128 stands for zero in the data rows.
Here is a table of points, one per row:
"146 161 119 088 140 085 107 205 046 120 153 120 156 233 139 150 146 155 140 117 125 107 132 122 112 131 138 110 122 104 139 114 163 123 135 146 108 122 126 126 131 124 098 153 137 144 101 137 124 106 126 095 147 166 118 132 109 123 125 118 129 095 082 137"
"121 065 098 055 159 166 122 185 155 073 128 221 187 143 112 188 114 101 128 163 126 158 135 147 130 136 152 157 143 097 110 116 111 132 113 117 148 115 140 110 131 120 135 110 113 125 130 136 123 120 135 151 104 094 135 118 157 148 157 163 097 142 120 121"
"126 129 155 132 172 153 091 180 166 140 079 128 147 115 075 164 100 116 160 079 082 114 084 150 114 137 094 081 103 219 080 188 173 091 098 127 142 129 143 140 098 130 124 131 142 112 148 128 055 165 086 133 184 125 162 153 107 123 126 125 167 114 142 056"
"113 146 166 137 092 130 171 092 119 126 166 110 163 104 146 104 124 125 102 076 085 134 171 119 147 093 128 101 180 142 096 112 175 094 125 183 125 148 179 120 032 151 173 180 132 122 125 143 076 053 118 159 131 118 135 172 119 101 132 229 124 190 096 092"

● ● ●

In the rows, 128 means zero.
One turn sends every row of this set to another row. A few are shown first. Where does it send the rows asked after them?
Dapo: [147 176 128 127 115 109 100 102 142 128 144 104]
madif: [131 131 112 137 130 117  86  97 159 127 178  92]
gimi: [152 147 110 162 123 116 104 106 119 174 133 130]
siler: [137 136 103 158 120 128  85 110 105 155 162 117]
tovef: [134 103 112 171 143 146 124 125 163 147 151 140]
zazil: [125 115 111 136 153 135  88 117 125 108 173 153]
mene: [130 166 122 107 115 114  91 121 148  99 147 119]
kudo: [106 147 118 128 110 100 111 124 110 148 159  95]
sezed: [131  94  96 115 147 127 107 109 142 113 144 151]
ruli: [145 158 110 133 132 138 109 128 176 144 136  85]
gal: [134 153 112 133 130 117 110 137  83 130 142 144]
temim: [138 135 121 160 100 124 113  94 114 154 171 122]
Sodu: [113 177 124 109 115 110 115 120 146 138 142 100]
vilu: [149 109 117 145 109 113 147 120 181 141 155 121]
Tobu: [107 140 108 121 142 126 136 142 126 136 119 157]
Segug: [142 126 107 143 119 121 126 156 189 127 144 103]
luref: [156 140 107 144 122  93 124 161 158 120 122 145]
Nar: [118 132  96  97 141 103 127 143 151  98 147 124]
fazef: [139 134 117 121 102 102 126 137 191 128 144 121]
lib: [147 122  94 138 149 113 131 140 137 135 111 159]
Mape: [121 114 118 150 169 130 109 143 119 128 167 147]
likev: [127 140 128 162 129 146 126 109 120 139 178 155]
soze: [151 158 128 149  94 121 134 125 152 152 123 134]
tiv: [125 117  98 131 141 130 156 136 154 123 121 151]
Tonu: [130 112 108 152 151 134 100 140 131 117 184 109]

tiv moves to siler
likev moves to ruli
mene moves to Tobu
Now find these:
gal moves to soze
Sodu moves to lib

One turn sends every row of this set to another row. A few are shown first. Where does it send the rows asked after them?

● ● ●

## Problem to work on:
Tell how many lines in the entries contain the string "Tobu". Give the number and nothing more.

## Solution to the exercise:
2